TRY IT » Return, exactly and in full, the lines of the records below starting at the one with "vap: -5 -13" and ending at the one with "div: -33 15", and no other lines.

RECORDS SHOWN »

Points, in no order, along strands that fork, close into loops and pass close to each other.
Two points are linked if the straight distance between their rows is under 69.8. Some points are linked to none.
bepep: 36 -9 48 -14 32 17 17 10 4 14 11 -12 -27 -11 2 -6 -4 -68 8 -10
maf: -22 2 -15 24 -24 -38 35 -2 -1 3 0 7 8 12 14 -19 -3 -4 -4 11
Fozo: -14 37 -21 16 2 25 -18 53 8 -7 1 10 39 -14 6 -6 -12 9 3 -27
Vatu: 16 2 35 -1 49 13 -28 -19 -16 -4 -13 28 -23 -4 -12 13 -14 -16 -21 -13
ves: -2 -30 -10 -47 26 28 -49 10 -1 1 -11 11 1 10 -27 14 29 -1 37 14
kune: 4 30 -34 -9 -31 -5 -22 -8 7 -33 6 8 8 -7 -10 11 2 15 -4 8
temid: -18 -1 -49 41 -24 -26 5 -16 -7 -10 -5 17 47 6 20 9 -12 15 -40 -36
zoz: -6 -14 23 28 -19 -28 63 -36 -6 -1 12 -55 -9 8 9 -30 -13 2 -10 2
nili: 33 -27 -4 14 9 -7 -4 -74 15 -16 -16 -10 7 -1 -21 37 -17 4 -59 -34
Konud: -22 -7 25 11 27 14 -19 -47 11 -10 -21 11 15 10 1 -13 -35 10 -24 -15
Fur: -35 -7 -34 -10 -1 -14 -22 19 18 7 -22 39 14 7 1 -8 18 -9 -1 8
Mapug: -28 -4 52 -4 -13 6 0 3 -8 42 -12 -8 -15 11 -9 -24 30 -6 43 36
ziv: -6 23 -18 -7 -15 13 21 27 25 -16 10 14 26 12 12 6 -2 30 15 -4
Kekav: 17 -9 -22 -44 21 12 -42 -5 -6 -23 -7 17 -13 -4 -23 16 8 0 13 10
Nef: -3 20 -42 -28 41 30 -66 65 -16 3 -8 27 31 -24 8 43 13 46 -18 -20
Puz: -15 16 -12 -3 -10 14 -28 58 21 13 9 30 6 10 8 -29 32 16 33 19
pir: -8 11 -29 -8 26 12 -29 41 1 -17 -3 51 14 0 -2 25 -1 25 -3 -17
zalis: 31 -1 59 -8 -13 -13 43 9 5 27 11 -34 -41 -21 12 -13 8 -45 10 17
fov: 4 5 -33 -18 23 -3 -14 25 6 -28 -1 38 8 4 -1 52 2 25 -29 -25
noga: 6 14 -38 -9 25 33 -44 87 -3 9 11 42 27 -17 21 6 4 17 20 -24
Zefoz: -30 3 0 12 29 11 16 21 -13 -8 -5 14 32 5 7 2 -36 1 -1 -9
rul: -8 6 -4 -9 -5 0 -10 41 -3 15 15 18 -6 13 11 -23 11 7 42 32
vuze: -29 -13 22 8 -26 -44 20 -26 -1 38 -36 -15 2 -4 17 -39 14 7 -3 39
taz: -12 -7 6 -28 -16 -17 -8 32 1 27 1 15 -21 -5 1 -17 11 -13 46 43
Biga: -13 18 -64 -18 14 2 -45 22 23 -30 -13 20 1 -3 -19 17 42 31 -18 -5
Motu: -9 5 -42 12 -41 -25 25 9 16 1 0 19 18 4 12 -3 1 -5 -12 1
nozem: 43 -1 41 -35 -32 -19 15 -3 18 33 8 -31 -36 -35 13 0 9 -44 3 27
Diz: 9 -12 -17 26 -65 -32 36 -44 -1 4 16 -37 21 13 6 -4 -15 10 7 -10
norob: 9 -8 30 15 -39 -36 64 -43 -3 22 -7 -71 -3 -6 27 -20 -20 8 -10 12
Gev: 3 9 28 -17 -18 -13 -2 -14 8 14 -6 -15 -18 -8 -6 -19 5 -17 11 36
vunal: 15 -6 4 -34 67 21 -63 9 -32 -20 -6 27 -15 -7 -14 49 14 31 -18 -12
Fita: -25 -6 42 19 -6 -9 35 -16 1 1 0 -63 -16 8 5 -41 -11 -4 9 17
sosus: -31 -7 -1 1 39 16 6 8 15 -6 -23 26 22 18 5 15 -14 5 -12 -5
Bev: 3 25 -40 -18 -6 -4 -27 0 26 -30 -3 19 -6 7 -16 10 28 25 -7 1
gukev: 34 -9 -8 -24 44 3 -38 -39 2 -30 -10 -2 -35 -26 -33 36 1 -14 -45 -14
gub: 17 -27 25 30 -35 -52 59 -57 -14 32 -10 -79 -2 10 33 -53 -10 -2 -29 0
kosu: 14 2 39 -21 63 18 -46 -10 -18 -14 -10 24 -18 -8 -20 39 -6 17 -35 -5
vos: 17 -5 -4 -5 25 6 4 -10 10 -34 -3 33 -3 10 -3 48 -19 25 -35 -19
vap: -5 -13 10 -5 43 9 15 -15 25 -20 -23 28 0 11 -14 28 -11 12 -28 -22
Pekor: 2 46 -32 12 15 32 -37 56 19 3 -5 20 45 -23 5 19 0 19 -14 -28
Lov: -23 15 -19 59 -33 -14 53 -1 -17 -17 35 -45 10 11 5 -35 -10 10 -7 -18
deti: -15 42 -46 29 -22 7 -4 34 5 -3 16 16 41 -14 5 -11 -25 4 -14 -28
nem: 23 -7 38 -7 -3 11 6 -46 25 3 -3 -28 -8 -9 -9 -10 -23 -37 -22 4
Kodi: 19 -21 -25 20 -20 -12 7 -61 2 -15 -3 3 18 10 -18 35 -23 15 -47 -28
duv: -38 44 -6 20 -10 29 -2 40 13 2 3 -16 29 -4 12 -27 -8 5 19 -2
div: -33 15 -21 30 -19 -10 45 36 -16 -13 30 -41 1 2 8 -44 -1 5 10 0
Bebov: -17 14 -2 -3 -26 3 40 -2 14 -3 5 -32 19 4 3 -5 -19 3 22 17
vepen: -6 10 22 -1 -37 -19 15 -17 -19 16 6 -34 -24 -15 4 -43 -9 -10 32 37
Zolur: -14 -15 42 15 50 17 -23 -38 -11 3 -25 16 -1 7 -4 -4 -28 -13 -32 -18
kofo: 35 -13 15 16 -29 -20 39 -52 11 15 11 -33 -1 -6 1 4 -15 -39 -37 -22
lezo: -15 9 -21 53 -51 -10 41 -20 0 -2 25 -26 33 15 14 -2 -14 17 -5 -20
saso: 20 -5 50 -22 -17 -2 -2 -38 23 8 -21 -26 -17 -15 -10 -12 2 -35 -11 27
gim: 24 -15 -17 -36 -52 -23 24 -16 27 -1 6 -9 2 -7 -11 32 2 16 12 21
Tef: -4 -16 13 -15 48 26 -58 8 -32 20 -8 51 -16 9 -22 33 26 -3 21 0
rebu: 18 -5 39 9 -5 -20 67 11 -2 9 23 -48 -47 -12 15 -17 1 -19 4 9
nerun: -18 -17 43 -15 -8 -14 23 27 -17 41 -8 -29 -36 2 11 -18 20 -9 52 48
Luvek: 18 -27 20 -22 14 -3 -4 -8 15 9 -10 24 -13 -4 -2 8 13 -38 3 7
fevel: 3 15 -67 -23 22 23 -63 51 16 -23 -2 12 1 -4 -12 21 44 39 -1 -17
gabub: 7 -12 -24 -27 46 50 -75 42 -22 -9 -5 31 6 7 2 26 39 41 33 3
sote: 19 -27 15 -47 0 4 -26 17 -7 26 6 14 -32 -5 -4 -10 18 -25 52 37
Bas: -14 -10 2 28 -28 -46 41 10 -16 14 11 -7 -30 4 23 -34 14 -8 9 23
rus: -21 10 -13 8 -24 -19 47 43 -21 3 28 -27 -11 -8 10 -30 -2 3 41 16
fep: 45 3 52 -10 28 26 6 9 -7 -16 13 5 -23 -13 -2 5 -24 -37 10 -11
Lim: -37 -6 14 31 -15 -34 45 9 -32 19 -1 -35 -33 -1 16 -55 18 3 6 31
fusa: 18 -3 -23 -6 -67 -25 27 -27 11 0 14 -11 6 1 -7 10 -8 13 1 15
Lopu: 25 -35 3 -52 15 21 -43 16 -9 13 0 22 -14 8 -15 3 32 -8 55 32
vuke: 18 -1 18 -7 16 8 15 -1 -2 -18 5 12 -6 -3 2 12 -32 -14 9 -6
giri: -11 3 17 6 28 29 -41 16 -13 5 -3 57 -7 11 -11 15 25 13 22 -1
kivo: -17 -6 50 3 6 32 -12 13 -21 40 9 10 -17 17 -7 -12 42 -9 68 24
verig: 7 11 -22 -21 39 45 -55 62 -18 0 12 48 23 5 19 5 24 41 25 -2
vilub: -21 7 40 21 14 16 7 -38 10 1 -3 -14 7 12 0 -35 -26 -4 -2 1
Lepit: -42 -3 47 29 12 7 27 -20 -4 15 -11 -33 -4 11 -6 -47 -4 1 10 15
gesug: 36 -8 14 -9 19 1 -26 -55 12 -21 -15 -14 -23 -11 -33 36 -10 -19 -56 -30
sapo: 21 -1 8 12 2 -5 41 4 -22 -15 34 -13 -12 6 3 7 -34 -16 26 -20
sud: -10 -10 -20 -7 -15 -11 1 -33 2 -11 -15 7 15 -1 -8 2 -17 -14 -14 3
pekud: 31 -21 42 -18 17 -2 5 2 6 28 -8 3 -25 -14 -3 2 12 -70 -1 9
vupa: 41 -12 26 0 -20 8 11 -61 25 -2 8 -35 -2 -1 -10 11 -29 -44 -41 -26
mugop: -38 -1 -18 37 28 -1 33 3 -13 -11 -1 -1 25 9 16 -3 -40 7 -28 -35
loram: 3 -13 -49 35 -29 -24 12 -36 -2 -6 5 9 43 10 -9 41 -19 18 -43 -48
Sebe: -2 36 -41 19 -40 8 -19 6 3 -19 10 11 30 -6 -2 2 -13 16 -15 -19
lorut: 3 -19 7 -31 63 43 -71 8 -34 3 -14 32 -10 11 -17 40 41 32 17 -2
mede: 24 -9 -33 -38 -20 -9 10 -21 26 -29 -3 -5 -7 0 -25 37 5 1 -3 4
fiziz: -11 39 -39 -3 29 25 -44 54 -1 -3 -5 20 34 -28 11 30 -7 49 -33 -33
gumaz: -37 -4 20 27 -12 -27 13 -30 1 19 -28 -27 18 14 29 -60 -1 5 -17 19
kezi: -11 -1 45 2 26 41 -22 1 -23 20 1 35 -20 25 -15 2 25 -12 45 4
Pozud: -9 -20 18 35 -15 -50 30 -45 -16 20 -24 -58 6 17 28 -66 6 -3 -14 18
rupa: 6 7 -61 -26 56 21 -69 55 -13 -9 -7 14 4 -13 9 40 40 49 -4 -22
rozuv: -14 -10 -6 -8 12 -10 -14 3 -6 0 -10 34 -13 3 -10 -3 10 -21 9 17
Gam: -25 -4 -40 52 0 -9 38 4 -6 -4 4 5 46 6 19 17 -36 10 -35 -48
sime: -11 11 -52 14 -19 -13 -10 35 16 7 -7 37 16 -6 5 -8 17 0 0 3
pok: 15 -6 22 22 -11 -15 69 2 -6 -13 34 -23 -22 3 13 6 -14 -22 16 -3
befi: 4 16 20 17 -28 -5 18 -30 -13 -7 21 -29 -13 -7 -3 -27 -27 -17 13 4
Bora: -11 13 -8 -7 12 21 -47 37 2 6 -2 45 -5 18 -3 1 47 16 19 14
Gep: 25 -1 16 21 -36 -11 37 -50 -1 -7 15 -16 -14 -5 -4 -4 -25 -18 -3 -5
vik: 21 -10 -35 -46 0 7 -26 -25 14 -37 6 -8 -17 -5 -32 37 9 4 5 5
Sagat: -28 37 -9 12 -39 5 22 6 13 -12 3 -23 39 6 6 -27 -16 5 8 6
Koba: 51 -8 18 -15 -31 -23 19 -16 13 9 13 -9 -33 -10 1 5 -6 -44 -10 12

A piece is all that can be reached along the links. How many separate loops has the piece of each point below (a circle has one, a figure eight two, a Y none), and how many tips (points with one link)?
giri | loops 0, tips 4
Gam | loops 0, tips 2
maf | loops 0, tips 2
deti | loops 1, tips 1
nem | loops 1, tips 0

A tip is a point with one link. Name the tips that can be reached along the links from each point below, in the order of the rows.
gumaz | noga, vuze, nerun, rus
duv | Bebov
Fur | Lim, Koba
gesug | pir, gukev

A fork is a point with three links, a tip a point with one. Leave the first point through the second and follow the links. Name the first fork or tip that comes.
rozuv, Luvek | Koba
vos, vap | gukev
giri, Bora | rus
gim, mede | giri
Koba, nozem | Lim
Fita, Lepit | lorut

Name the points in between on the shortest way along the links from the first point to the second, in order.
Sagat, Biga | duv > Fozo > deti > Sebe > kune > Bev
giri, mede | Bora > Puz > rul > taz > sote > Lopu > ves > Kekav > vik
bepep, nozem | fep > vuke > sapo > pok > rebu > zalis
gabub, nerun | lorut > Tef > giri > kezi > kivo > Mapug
---
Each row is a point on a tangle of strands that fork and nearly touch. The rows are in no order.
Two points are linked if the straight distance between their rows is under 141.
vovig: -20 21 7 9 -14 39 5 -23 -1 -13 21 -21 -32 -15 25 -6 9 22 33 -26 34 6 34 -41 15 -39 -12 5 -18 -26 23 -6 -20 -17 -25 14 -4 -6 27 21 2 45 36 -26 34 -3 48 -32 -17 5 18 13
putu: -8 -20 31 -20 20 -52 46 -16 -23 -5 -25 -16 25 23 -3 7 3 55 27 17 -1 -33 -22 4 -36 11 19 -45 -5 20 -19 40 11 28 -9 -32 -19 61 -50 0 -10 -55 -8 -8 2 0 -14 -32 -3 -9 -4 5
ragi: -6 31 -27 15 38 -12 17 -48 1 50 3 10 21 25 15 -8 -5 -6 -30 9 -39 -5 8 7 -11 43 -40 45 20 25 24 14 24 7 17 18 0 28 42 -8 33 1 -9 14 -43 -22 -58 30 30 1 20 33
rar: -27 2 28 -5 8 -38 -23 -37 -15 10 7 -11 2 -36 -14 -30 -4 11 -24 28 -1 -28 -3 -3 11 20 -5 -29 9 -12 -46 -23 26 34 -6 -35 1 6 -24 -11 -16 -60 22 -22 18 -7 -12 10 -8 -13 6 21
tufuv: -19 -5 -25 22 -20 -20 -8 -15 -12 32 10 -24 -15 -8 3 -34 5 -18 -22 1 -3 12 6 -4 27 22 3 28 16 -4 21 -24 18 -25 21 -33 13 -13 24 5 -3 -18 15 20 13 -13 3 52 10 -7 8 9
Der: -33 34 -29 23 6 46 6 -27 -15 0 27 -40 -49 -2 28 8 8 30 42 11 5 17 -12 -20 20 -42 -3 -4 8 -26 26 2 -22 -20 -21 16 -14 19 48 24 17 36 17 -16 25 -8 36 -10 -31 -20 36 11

ANSWER BELOW »
vap: -5 -13 10 -5 43 9 15 -15 25 -20 -23 28 0 11 -14 28 -11 12 -28 -22
Pekor: 2 46 -32 12 15 32 -37 56 19 3 -5 20 45 -23 5 19 0 19 -14 -28
Lov: -23 15 -19 59 -33 -14 53 -1 -17 -17 35 -45 10 11 5 -35 -10 10 -7 -18
deti: -15 42 -46 29 -22 7 -4 34 5 -3 16 16 41 -14 5 -11 -25 4 -14 -28
nem: 23 -7 38 -7 -3 11 6 -46 25 3 -3 -28 -8 -9 -9 -10 -23 -37 -22 4
Kodi: 19 -21 -25 20 -20 -12 7 -61 2 -15 -3 3 18 10 -18 35 -23 15 -47 -28
duv: -38 44 -6 20 -10 29 -2 40 13 2 3 -16 29 -4 12 -27 -8 5 19 -2
div: -33 15 -21 30 -19 -10 45 36 -16 -13 30 -41 1 2 8 -44 -1 5 10 0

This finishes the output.